> Task requirements
Copy the listing below line for line, from its opening line to the one with "168 149 125]", both included; stop there.

[Supplied records Boundary: Start]

In the data rows, 128 means zero.
Here is a table of points, one per row:
[106 101 101 111 122 134 146 157 159 152 141 126 110  98  93 100 113 131 152 170 171 160 142 118  96  84  84  95 119 149 169 178 176 163 137 110  90  76  73  84 112 141 168 183 183 182 179 152]
[155 171 182 183 172 152 127 101  89  86  92 106 124 148 161 166 160 147 124 101  86  87  98 119 140 158 167 168 152 128 108  97  92 117 117 138 154 166 171 165 147 123  99  82  70  72  90 111]
[136 136 140 142 146 151 159 170 177 177 180 181 182 178 167 154 143 135 125 114 104  97  90  82  78  79  84  92 107 126 147 162 176 182 182 182 175 171 168 168 167 163 163 164 165 163 154 147]
[104 103 107 117 127 136 145 148 145 137 128 119 111 111 116 124 133 142 148 146 136 123 112 105 106 114 126 141 152 156 151 141 128 114 106 106 111 121 133 144 152 154 148 139 129 118 112 110]
[117 111 107 110 112 118 127 136 145 145 145 140 132 123 114 110 110 113 124 135 142 145 146 139 128 118 113 110 114 122 132 141 146 147 141 132 125 117 112 112 118 127 135 143 150 151 145 138]
[115 104  98  99 105 116 131 148 160 162 158 150 137 122 108 101 106 114 128 146 155 155 149 132 114  99  91  92 103 126 146 160 169 167 155 136 119 106  97  97 108 127 146 162 176 180 171 155]
[157 167 172 166 153 136 116  99  91  92 100 112 135 147 159 160 155 145 127 106  93  94 102 115 132 147 156 158 151 136 121 111 107 108 117 129 140 147 151 150 141 129 116 107 100  99 109 120]
[ 62  61  62  63  67 101 144 182 183 183 183 182 146 102  65  63  62  66  99 146 182 183 183 183 148 114  85  67  66  90 120 146 163 172 164 145 127 111 102 100 114 132 151 164 174 168 149 125]
[122 119 116 113 111 110 108 111 118 123 130 135 140 145 144 142 139 137 132 127 122 117 114 112 112 112 115 120 126 135 144 148 151 152 147 140 133 124 119 113 112 111 113 111 117 120 121 124]
[142 131 120 110 101  98 101 112 128 140 148 153 150 141 127 116 107 104 108 119 132 144 150 147 139 129 121 112 110 116 123 134 140 144 142 139 132 127 123 121 120 123 124 125 127 128 128 130]
[ 98  99 108 121 134 148 159 162 156 142 127 114 101  97 102 115 129 145 157 160 150 134 119 106 101 104 114 129 143 152 152 146 138 125 116 112 116 120 129 136 144 143 139 131 124 114 112 115]
[121 112 109 108 112 117 128 138 146 148 146 137 127 116 107 104 108 116 129 145 154 156 151 136 123 108  99  99 107 124 140 153 160 158 149 134 120 109 100  98 107 122 134 148 159 163 157 145]
[135 139 139 132 121 106  87  73  69  77  86  99 115 135 152 158 161 159 153 141 130 126 125 127 131 131 129 124 111 101  96  97 102 111 128 147 160 173 181 183 178 164 150 138 131 126 121 131]
[178 181 182 179 171 158 143 127 111 102  93  85  81  84  97 112 130 149 169 183 182 176 162 142 117  97  80  69  68  84 106 128 150 168 180 181 175 165 155 137 120 105  93  83  76  70  76  83]
[182 160 126  92  63  62  62  62  77 113 145 174 183 183 183 162 129  96  64  63  62  84 117 150 177 183 183 174 148 118  94  82  73  85 104 126 146 162 174 179 173 156 138 122 107  92  85  88]
[166 173 179 182 181 178 176 168 158 144 132 119 104  91  83  83  85  93 105 126 146 164 177 182 178 166 152 131 110  94  85  83  82  86  96 106 126 140 157 177 183 183 183 183 183 182 181 176]
[ 92  90  86  87  86  82  79  79  85  96 109 122 138 157 172 179 181 179 170 148 119  95  75  63  63  73  94 118 150 175 182 183 183 180 159 138 117 103  87  79  73  81  85  87  86  86  86  89]
[128 125 126 126 126 126 129 135 142 155 157 166 175 183 183 182 181 182 180 176 163 151 139 127 114 102  94  87  81  81  87  91  93  92  93  93  94  91  89  88  92  99 104 109 115 119 121 125]
[128 125 124 123 121 120 120 123 130 135 144 152 161 173 177 178 180 183 183 183 180 167 155 138 121 104  89  73  63  63  67  76  81  84  91 101 106 110 113 117 123 130 134 138 142 143 142 139]
[142 143 143 143 141 139 137 136 135 135 133 135 134 134 133 132 130 132 131 132 130 129 125 120 115 112 110 110 114 121 144 139 146 151 154 151 147 143 140 135 130 130 129 127 129 126 127 126]
[100 108 120 133 144 153 161 163 158 146 134 122 108  98  94 100 110 123 141 159 166 164 155 137 119 104  92  88  93 112 134 151 165 171 166 154 137 119 102  87  82  86  97 113 131 149 163 169]
[135 138 144 148 150 151 155 160 162 164 167 174 183 183 183 182 182 183 183 183 182 169 149 130 112  95  83  70  63  63  62  63  63  63  62  62  65  70  75  81  96 108 117 126 132 131 131 129]
[176 178 178 175 165 157 151 148 146 147 153 162 173 183 183 182 177 167 151 126  99  75  63  63  63  63  74  95 127 155 175 183 183 182 182 173 159 150 146 145 149 155 164 176 183 182 181 181]
[182 181 151 113  79  62  62  62  63  95 127 157 183 183 183 178 150 121  79  63  62  67  88 114 144 169 183 183 183 166 135 108  82  64  62  76  98 129 165 183 183 183 183 183 154 111  73  62]
[133 123 114 109 107 110 118 133 143 148 147 142 131 118 107 105 110 120 136 152 156 151 139 121 106  98 100 112 132 151 161 162 153 136 116 102  97 101 112 132 154 166 165 160 147 124 107  97]
[150 158 162 159 152 141 129 117 113 112 114 121 128 137 141 141 136 129 119 112 107 111 120 131 143 148 151 149 137 127 116 109 107 108 117 129 137 145 150 150 145 139 130 123 119 130 119 128]
[ 98  97 107 124 143 159 171 169 159 140 118  98  84  81  94 116 138 161 177 178 157 131 108  90  85  95 114 138 158 168 161 149 129 111  98 100 111 126 144 164 172 164 150 130 105  82  74  76]
[104 109 116 122 124 117 103  85  70  63  63  63  63  74  94 111 122 128 131 133 136 147 161 177 183 183 183 179 153 123  99  83  75  72  78  89  94  92  83  72  63  64  67  76  91 111 131 144]
[125 127 134 140 146 149 152 152 152 148 141 137 127 121 115 114 112 114 120 126 130 134 133 131 127 124 123 123 126 136 142 148 151 150 144 133 123 112 100  91  88  96 103 113 121 131 139 143]
[134 150 135 136 135 134 137 141 146 148 152 158 163 167 166 163 161 161 161 161 152 145 140 132 122 112 105  96  92  91  95  98 101 100 102 104 105 106 105 105 110 117 121 126 130 132 133 133]
[ 62  61  62  63  80 106 146 166 183 183 183 165 168 141 111  87  71  63  67  88 120 172 178 183 183 174 149 119  88  68  66  75  91 115 144 168 183 183 183 183 168 140 110  79  63  62  62  62]
[143 137 129 118 105  89  71  62  63  63  63  63  63  65  84 101 113 127 142 155 163 167 170 171 171 167 164 161 156 147 134 121 105  87  70  62  63  63  63  63  63  73  98 108 123 134 144 146]
[131 128 126 124 122 117 113 112 114 116 118 118 118 118 120 120 122 123 127 130 136 138 142 143 140 138 136 133 130 128 126 124 124 121 119 116 114 112 109 108 112 117 121 126 127 131 133 131]
[159 162 164 161 155 150 142 133 125 117 112 107 102 103 107 116 125 136 147 157 159 155 148 137 122 110 100  94  95 106 120 133 146 155 162 160 154 146 137 125 114 108 103  99  97  95 100 104]
[104 109 114 120 124 122 118 110 107 106 109 117 128 143 154 159 158 152 140 121 104  98  99 105 117 128 136 138 137 146 130 132 136 141 148 150 147 141 128 111  96  88  84  87  96 109 125 136]
[137 163 181 183 183 182 159 129 101  85  78  78  90 114 141 163 174 179 168 145 115  90  78  78  91 116 140 164 179 179 163 144 123 102  89  90  97 111 128 148 164 171 169 163 152 136 118 108]
[136 134 133 127 121 111 102  92  85  82  76  68  63  63  63  68  81  94 117 142 168 183 183 183 183 183 183 165 141 119  99  85  73  63  62  62  64  68  71  78  90 105 115 125 133 138 134 139]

[Supplied records Boundary: End]

> Output of the task
In the data rows, 128 means zero.
Here is a table of points, one per row:
[106 101 101 111 122 134 146 157 159 152 141 126 110  98  93 100 113 131 152 170 171 160 142 118  96  84  84  95 119 149 169 178 176 163 137 110  90  76  73  84 112 141 168 183 183 182 179 152]
[155 171 182 183 172 152 127 101  89  86  92 106 124 148 161 166 160 147 124 101  86  87  98 119 140 158 167 168 152 128 108  97  92 117 117 138 154 166 171 165 147 123  99  82  70  72  90 111]
[136 136 140 142 146 151 159 170 177 177 180 181 182 178 167 154 143 135 125 114 104  97  90  82  78  79  84  92 107 126 147 162 176 182 182 182 175 171 168 168 167 163 163 164 165 163 154 147]
[104 103 107 117 127 136 145 148 145 137 128 119 111 111 116 124 133 142 148 146 136 123 112 105 106 114 126 141 152 156 151 141 128 114 106 106 111 121 133 144 152 154 148 139 129 118 112 110]
[117 111 107 110 112 118 127 136 145 145 145 140 132 123 114 110 110 113 124 135 142 145 146 139 128 118 113 110 114 122 132 141 146 147 141 132 125 117 112 112 118 127 135 143 150 151 145 138]
[115 104  98  99 105 116 131 148 160 162 158 150 137 122 108 101 106 114 128 146 155 155 149 132 114  99  91  92 103 126 146 160 169 167 155 136 119 106  97  97 108 127 146 162 176 180 171 155]
[157 167 172 166 153 136 116  99  91  92 100 112 135 147 159 160 155 145 127 106  93  94 102 115 132 147 156 158 151 136 121 111 107 108 117 129 140 147 151 150 141 129 116 107 100  99 109 120]
[ 62  61  62  63  67 101 144 182 183 183 183 182 146 102  65  63  62  66  99 146 182 183 183 183 148 114  85  67  66  90 120 146 163 172 164 145 127 111 102 100 114 132 151 164 174 168 149 125]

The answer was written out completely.